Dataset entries

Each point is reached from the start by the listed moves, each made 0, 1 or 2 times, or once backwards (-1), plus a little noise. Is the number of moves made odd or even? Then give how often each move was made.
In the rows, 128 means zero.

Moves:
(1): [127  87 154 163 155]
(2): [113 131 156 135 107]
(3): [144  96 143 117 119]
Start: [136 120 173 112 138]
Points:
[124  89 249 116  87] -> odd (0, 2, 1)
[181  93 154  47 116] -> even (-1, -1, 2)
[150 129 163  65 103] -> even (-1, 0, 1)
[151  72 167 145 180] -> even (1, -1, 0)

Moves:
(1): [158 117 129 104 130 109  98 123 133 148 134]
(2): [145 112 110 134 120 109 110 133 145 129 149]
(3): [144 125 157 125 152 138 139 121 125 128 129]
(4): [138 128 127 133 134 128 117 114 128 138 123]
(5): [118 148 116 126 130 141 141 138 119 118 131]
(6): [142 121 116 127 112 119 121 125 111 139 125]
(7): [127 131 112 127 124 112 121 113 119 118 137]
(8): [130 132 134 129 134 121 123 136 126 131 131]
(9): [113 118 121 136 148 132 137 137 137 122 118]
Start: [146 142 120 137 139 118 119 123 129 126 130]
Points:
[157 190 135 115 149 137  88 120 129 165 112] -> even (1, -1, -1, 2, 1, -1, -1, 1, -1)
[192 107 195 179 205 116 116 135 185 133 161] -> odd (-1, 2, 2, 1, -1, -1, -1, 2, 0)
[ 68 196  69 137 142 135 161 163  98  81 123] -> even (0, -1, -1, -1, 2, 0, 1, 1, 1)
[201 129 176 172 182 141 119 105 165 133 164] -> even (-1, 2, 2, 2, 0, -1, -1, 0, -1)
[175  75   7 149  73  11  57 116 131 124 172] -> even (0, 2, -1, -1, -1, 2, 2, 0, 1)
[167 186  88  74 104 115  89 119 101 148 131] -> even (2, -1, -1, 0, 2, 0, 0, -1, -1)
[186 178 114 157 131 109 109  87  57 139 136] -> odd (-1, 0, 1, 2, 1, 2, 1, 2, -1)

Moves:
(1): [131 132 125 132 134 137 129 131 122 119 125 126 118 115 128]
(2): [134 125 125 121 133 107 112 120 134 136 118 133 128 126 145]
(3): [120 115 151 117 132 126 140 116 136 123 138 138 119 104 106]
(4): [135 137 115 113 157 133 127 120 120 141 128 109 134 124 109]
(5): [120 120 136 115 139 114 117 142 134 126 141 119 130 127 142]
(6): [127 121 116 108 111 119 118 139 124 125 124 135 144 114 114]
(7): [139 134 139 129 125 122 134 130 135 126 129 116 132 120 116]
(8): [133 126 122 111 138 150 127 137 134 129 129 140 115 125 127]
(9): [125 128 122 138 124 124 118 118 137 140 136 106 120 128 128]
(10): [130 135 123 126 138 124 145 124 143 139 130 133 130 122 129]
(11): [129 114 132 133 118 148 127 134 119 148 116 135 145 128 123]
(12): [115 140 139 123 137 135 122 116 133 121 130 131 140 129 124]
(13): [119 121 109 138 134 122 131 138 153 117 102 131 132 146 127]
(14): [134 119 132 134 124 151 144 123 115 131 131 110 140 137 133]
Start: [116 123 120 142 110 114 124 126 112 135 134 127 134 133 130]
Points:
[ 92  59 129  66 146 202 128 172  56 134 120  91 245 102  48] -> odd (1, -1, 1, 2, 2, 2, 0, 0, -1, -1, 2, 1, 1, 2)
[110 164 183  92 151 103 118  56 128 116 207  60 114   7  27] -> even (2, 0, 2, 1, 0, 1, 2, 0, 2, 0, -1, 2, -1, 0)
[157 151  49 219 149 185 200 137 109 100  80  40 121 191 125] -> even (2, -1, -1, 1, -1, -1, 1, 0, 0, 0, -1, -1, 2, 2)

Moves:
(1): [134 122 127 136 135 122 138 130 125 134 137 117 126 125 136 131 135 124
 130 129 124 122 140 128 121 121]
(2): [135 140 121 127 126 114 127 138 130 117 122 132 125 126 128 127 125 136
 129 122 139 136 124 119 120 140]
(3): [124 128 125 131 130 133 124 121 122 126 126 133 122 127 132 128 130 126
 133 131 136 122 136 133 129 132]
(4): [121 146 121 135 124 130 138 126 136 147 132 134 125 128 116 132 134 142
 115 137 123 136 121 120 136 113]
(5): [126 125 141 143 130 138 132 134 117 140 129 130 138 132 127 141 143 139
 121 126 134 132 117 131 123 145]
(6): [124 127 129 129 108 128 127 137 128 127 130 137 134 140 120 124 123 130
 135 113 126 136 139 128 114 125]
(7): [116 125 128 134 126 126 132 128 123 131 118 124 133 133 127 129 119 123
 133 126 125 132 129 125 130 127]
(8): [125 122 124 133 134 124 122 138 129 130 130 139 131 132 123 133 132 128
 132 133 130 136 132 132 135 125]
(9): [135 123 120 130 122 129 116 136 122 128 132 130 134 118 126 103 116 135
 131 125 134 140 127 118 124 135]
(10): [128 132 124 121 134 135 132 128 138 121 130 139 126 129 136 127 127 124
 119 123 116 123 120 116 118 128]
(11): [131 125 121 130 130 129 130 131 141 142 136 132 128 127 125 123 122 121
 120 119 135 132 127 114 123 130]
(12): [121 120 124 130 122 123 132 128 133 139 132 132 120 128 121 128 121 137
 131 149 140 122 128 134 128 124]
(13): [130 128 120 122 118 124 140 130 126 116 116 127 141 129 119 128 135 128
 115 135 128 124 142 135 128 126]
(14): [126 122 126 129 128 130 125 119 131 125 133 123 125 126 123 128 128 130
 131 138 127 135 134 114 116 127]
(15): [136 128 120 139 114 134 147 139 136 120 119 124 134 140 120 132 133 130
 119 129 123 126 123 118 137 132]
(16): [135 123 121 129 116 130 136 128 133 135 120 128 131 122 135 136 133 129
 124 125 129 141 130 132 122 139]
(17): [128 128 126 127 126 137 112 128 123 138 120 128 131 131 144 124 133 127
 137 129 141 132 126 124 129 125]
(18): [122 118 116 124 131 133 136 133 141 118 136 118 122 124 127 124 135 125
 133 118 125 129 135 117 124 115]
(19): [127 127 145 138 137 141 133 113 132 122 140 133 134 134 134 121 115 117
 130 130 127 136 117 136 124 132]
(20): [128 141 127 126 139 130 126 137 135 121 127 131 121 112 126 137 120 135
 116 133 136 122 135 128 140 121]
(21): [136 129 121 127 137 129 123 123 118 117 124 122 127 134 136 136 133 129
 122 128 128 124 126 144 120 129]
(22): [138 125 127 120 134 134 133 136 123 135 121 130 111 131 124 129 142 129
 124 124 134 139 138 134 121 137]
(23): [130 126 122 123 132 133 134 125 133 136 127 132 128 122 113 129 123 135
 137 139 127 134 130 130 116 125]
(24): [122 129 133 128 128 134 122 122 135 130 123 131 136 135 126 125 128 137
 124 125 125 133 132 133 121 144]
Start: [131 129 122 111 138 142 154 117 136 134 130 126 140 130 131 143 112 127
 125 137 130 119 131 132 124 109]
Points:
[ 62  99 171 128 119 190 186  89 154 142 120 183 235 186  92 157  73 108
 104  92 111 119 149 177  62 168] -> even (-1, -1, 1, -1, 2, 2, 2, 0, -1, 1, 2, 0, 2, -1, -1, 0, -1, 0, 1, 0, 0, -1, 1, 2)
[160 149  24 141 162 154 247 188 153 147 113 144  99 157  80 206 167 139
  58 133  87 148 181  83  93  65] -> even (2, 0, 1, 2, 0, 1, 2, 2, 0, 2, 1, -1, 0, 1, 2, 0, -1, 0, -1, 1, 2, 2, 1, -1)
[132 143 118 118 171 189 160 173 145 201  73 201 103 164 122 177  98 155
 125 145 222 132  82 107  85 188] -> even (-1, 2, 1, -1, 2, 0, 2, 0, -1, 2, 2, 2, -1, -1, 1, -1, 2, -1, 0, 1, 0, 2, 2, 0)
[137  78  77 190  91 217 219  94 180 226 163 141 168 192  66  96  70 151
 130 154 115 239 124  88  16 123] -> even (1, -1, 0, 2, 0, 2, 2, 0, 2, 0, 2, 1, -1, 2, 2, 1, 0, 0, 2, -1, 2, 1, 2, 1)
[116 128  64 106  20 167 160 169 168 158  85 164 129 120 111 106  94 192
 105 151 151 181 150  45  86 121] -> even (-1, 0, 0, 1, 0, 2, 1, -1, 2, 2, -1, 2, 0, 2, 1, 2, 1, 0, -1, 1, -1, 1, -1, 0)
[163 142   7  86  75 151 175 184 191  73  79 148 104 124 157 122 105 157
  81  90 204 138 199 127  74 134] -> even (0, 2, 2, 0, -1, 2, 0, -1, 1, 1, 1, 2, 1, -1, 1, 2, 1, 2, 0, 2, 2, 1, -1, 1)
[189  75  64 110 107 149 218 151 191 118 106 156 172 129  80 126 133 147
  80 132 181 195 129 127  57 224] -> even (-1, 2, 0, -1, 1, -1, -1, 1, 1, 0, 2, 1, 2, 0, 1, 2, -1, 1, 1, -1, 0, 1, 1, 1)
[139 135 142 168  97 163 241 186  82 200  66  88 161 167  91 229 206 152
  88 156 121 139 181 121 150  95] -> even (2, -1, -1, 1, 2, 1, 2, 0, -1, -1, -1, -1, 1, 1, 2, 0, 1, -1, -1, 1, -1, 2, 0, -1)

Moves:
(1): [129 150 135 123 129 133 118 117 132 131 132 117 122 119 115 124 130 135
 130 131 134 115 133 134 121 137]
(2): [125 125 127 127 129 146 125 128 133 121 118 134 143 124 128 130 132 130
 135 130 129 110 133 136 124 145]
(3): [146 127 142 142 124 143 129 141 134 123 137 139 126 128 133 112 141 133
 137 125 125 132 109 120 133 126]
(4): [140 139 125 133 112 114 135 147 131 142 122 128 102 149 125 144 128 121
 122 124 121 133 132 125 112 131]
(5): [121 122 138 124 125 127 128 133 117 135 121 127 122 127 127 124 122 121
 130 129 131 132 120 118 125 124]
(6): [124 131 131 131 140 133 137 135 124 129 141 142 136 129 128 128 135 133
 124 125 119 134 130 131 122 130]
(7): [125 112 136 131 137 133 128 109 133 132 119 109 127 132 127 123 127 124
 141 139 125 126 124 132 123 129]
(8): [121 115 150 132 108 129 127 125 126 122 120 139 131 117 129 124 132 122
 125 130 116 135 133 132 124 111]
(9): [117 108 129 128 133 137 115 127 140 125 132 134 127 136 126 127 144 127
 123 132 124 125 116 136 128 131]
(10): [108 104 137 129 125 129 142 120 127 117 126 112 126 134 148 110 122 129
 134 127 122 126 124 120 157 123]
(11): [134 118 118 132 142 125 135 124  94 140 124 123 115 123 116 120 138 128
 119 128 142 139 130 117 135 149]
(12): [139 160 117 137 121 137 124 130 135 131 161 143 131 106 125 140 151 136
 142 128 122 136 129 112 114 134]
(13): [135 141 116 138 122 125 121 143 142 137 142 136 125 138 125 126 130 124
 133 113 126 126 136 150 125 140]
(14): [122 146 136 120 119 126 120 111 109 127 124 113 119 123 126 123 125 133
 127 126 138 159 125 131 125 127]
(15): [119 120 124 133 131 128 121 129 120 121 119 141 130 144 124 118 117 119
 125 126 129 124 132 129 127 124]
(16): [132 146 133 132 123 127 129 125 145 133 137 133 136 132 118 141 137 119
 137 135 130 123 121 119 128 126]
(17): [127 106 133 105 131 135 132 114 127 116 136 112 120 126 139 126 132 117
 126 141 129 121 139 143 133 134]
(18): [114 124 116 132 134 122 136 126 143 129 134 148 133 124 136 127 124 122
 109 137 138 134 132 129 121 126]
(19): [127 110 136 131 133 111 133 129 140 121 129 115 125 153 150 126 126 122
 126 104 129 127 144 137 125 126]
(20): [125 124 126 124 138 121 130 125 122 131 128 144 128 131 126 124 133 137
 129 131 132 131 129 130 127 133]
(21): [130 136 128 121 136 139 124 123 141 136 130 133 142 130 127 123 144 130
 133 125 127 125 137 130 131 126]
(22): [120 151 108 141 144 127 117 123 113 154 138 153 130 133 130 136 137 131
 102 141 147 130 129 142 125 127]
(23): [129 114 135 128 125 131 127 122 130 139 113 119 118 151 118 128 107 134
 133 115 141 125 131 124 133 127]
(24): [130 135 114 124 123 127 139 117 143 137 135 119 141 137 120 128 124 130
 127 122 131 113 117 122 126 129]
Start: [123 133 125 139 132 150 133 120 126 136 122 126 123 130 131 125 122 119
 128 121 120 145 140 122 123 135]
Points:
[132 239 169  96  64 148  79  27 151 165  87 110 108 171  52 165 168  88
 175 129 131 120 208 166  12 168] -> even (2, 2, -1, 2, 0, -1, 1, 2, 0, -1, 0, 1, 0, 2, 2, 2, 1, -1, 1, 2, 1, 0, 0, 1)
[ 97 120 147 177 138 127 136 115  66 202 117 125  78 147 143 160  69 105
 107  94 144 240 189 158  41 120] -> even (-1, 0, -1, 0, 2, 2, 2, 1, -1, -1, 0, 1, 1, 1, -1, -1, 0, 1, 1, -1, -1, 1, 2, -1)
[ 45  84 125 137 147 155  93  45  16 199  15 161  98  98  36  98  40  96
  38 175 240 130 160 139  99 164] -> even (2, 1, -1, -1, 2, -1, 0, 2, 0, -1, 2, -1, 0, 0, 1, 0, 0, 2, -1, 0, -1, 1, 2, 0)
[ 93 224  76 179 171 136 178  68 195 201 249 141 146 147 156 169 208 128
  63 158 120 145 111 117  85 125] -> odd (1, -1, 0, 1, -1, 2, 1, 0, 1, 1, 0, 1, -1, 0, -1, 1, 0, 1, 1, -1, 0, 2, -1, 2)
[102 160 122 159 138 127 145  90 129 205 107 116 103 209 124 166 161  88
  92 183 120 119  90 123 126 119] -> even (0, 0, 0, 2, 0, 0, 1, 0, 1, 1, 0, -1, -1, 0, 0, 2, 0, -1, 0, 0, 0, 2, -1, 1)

* * *

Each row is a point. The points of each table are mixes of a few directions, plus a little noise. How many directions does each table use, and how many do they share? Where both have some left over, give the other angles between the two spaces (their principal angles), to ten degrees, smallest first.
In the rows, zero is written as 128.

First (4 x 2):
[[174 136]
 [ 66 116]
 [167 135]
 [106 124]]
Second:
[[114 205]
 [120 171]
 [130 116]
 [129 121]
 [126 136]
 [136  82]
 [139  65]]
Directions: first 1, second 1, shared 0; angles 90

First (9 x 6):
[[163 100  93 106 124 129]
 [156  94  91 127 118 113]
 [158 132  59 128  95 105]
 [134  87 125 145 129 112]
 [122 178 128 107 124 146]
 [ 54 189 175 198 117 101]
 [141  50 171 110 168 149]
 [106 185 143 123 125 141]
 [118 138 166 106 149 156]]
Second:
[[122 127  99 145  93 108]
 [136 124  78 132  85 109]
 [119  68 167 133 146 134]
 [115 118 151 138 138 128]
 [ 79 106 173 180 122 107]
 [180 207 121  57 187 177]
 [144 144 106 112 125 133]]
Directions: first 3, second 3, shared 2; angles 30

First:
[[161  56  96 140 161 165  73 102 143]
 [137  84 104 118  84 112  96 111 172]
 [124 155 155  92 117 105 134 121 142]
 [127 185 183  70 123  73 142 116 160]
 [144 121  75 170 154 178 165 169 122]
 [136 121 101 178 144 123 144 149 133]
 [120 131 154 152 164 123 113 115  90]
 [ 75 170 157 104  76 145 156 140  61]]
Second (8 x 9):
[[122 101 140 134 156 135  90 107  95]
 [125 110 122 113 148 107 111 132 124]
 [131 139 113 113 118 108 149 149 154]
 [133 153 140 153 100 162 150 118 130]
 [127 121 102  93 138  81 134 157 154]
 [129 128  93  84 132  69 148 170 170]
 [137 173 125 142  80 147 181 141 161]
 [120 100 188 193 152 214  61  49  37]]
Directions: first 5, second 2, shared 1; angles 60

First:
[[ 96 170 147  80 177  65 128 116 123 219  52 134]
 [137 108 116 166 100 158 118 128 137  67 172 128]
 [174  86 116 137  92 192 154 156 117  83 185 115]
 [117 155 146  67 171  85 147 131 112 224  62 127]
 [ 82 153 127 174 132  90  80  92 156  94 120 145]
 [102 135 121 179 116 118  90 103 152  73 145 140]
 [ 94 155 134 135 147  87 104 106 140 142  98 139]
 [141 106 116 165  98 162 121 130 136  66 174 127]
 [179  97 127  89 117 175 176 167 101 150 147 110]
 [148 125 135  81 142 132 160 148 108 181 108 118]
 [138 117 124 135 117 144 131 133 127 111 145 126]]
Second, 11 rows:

▸ Task to carry out
Can you repeat, word for word, every line above from the one containing "(15): [119 120" down to the one containing "(19): [127 110", including both?

▸ Response for this exercise
(15): [119 120 124 133 131 128 121 129 120 121 119 141 130 144 124 118 117 119
 125 126 129 124 132 129 127 124]
(16): [132 146 133 132 123 127 129 125 145 133 137 133 136 132 118 141 137 119
 137 135 130 123 121 119 128 126]
(17): [127 106 133 105 131 135 132 114 127 116 136 112 120 126 139 126 132 117
 126 141 129 121 139 143 133 134]
(18): [114 124 116 132 134 122 136 126 143 129 134 148 133 124 136 127 124 122
 109 137 138 134 132 129 121 126]
(19): [127 110 136 131 133 111 133 129 140 121 129 115 125 153 150 126 126 122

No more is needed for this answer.